Problem requirements >>
Below are some records; state how many of their lines contain the word "loke", and add nothing.

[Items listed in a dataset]
Small tables with named rows and columns. After each table, cells are looked up by row and column.

menik
cols = bomipa, lub, sib, tunegel, soz, nilaz, katemak, duf, punagu
nul: [91, 164, 193, 58, 164, 165, 44, 93, 5]
bokun: [39, 111, 155, 93, 101, 166, 44, 136, 73]
sug: [24, 133, 163, 121, 109, 156, 53, 130, 100]
fede: [142, 128, 132, 62, 144, 114, 90, 80, 37]
domot: [91, 174, 195, 64, 168, 164, 55, 92, 11]
zizabod: [90, 129, 126, 119, 122, 103, 95, 95, 108]
muguk: [111, 188, 179, 62, 162, 174, 105, 98, 15]
pap: [68, 142, 140, 131, 125, 111, 89, 99, 117]
kube: [67, 145, 164, 62, 113, 205, 89, 143, 32]
badumu: [121, 130, 150, 70, 151, 113, 58, 77, 37]
defol: [76, 163, 169, 62, 123, 207, 106, 138, 28]

katemak of nul = 44
katemak of domot = 55
soz of sug = 109
katemak of badumu = 58
tunegel of pap = 131
soz of muguk = 162

tegisom
|  | zosum | tiga | marari | bik | sot | zil | dipesob | fili | nur |
|---|---|---|---|---|---|---|---|---|---|
| vodubek | -1.061 | -0.440 | -0.304 | -1.446 | -1.693 | -0.391 | 2.778 | 2.365 | 1.640 |
| vefi | -1.515 | -0.551 | -0.655 | 1.138 | 4.559 | 0.076 | -0.433 | 2.503 | 1.717 |
| gofuz | 1.738 | -0.343 | 1.764 | 2.735 | 1.368 | 2.719 | 1.569 | 2.104 | 0.183 |
| gaf | -2.858 | 7.894 | -2.156 | -0.014 | -0.978 | -7.299 | 0.519 | 2.523 | 3.720 |
| pom | 2.886 | 1.391 | 6.210 | 2.166 | 2.303 | 2.560 | 2.034 | 1.181 | 0.660 |
| sil | -0.128 | -2.404 | 1.127 | 3.122 | -2.444 | 2.129 | -0.044 | 1.216 | -1.342 |
| zikifo | -6.521 | 0.156 | 2.537 | 1.804 | 2.430 | -1.979 | 2.207 | -1.053 | -0.655 |
| fufugam | 1.356 | 1.607 | 2.018 | 1.372 | 1.221 | -0.806 | 0.240 | 3.850 | 3.066 |
| lagig | 0.495 | -2.198 | 0.167 | -2.252 | 0.882 | -0.499 | 2.094 | 4.786 | 3.053 |
| vizagez | 1.421 | 1.963 | -0.431 | 3.718 | 0.245 | 0.430 | 2.367 | 1.596 | 1.210 |
| vepa | 0.749 | -1.477 | -2.398 | 2.975 | -4.390 | -0.418 | 3.745 | -3.149 | -2.179 |
| loke | 0.182 | 2.284 | 4.442 | 3.571 | 0.540 | 1.754 | -0.574 | 3.542 | 1.884 |

What is the zil of sil in tegisom? 2.129
What is the fili of zikifo in tegisom? -1.053
What is the tiga of gofuz in tegisom? -0.343
What is the zil of vepa in tegisom? -0.418
What is the marari of vepa in tegisom? -2.398
What is the zosum of loke in tegisom? 0.182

Written solution >>
2